Provided records —
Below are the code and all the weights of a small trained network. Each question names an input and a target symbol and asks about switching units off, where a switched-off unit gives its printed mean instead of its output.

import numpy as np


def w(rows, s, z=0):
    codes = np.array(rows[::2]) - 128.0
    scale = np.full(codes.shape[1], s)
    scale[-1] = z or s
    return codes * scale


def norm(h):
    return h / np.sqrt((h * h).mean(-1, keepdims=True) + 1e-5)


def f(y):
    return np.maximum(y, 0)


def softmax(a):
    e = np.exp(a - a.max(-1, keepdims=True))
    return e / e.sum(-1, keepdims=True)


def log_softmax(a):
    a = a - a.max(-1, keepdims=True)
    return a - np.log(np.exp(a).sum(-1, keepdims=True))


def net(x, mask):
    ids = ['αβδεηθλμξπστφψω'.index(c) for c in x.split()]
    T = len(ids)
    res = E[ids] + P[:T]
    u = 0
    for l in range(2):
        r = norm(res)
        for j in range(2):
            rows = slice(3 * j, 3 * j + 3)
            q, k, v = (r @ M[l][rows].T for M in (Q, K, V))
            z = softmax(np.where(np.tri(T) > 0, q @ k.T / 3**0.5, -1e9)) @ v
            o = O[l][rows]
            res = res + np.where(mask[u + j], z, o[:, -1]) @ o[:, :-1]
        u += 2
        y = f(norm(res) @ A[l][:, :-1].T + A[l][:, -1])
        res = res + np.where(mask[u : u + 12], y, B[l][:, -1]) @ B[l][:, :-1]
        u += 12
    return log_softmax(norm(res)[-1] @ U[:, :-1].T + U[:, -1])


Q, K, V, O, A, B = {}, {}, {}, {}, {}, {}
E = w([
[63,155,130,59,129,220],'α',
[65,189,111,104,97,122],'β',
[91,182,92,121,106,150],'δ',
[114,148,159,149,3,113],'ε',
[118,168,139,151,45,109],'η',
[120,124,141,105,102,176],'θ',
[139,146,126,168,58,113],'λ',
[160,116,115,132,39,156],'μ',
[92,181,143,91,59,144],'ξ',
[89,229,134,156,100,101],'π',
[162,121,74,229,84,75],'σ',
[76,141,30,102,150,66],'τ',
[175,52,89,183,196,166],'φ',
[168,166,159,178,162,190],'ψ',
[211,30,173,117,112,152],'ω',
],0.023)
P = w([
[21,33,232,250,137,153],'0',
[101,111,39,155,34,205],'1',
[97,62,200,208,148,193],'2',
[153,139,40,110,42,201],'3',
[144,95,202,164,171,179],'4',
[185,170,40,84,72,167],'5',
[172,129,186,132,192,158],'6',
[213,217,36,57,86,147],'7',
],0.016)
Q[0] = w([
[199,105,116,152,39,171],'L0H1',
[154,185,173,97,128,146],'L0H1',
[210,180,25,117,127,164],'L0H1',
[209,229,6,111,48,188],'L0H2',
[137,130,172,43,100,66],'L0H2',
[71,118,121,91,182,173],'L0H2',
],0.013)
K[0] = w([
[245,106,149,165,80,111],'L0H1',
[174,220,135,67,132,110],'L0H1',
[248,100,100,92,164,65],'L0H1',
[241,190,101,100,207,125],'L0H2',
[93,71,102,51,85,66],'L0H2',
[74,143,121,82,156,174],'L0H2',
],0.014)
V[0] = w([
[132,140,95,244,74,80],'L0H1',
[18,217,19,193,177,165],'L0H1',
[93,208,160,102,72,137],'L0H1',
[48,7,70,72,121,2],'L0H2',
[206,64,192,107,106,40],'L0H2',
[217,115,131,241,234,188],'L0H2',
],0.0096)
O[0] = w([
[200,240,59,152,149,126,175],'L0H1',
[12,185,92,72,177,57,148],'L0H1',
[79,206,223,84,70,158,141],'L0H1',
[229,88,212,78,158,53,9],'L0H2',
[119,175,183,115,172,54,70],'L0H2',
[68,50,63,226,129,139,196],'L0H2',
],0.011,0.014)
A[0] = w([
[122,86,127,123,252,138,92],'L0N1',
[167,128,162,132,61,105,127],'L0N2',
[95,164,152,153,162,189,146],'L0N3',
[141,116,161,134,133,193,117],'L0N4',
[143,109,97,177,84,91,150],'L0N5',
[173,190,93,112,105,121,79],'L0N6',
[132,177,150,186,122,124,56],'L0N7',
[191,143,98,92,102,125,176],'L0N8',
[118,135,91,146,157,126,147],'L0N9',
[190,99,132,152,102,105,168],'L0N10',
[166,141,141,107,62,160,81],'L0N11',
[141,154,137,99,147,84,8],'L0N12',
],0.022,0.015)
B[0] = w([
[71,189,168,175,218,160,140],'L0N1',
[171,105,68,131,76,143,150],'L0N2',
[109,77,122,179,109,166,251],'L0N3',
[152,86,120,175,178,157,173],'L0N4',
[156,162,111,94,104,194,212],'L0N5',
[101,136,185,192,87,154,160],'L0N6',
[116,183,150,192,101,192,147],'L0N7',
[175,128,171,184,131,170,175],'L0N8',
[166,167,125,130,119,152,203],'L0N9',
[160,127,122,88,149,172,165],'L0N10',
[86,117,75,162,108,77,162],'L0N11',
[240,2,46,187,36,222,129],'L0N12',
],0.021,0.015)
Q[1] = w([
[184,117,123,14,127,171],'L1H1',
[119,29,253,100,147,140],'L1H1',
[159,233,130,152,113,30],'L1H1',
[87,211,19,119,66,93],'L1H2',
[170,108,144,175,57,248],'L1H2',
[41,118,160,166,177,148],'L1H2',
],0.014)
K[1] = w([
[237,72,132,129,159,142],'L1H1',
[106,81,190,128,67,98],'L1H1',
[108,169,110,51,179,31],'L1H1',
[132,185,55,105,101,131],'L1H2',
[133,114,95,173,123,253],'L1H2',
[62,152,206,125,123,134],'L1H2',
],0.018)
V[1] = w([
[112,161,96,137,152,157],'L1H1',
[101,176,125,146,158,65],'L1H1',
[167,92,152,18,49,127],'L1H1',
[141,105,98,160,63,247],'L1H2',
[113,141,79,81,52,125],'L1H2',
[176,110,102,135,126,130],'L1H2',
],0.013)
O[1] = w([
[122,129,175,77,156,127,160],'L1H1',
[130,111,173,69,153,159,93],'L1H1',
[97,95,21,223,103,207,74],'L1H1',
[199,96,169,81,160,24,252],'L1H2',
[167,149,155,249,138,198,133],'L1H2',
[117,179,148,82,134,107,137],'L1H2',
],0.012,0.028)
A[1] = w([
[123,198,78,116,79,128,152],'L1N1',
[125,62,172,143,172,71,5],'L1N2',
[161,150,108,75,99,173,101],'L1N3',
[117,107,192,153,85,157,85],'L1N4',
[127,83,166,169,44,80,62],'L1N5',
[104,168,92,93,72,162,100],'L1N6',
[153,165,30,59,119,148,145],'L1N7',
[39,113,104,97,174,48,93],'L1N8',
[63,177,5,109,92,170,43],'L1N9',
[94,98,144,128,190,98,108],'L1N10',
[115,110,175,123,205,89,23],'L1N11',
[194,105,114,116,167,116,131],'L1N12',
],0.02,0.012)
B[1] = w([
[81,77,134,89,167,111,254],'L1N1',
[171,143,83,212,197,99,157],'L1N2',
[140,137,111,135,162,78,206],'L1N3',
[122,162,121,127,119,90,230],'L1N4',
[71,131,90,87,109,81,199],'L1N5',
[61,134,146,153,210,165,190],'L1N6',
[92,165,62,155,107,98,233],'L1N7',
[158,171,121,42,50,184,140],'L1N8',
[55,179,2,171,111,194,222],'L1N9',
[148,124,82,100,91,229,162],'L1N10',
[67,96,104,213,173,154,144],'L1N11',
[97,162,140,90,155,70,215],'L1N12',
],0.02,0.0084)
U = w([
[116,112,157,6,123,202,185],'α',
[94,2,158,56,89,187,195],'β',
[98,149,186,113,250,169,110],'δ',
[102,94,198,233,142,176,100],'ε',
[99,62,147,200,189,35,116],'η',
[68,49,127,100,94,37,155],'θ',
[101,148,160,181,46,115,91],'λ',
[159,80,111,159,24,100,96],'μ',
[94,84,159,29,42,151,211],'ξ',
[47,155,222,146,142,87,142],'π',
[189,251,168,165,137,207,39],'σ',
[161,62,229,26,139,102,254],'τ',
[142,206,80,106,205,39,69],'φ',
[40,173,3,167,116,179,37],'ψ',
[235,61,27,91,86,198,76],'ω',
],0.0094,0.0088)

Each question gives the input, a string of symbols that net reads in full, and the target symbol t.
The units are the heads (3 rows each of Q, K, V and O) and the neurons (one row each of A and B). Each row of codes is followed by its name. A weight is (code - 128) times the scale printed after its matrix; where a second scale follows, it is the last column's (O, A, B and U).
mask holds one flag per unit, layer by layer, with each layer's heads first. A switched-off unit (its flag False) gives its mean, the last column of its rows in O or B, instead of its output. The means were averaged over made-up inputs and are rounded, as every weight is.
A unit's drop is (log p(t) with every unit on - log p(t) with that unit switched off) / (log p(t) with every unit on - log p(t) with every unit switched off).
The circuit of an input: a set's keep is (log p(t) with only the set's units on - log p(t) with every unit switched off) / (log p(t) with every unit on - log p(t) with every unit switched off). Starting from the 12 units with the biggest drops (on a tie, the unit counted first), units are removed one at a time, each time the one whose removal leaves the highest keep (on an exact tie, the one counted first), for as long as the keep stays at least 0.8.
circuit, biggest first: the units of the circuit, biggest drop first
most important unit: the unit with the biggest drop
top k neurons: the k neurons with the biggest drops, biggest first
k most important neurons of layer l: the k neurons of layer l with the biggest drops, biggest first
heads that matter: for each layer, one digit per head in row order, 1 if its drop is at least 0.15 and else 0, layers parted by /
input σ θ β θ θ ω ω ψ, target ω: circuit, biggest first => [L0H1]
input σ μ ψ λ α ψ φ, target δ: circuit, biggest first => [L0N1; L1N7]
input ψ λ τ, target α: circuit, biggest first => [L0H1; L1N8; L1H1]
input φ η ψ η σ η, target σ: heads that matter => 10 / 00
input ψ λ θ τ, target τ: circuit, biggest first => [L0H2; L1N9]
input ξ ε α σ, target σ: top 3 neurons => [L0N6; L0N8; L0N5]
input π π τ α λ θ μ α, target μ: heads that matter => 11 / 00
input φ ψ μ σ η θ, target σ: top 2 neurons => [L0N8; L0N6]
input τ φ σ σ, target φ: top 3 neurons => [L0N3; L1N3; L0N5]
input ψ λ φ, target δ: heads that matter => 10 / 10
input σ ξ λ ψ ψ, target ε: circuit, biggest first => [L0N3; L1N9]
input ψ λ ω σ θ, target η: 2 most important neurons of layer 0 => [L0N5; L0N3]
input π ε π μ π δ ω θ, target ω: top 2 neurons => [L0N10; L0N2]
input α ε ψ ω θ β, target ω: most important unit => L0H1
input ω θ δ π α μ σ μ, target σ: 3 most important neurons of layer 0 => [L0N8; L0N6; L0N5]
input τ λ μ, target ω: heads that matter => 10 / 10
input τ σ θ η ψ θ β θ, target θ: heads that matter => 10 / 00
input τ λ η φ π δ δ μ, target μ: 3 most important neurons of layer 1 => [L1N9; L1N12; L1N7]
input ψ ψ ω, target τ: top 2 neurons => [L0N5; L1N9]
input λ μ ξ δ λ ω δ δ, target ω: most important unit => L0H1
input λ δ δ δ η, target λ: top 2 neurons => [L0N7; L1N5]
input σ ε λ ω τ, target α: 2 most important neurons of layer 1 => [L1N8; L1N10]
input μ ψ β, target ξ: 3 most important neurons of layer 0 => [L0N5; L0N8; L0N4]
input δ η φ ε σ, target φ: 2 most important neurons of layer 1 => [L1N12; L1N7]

Task —
In the entries above, the lines from the one bearing "most important unit: the" up to and including the one bearing "input α ε ψ" should be transcribed exactly; no other line is wanted.

Written solution —
most important unit: the unit with the biggest drop
top k neurons: the k neurons with the biggest drops, biggest first
k most important neurons of layer l: the k neurons of layer l with the biggest drops, biggest first
heads that matter: for each layer, one digit per head in row order, 1 if its drop is at least 0.15 and else 0, layers parted by /
input σ θ β θ θ ω ω ψ, target ω: circuit, biggest first => [L0H1]
input σ μ ψ λ α ψ φ, target δ: circuit, biggest first => [L0N1; L1N7]
input ψ λ τ, target α: circuit, biggest first => [L0H1; L1N8; L1H1]
input φ η ψ η σ η, target σ: heads that matter => 10 / 00
input ψ λ θ τ, target τ: circuit, biggest first => [L0H2; L1N9]
input ξ ε α σ, target σ: top 3 neurons => [L0N6; L0N8; L0N5]
input π π τ α λ θ μ α, target μ: heads that matter => 11 / 00
input φ ψ μ σ η θ, target σ: top 2 neurons => [L0N8; L0N6]
input τ φ σ σ, target φ: top 3 neurons => [L0N3; L1N3; L0N5]
input ψ λ φ, target δ: heads that matter => 10 / 10
input σ ξ λ ψ ψ, target ε: circuit, biggest first => [L0N3; L1N9]
input ψ λ ω σ θ, target η: 2 most important neurons of layer 0 => [L0N5; L0N3]
input π ε π μ π δ ω θ, target ω: top 2 neurons => [L0N10; L0N2]
input α ε ψ ω θ β, target ω: most important unit => L0H1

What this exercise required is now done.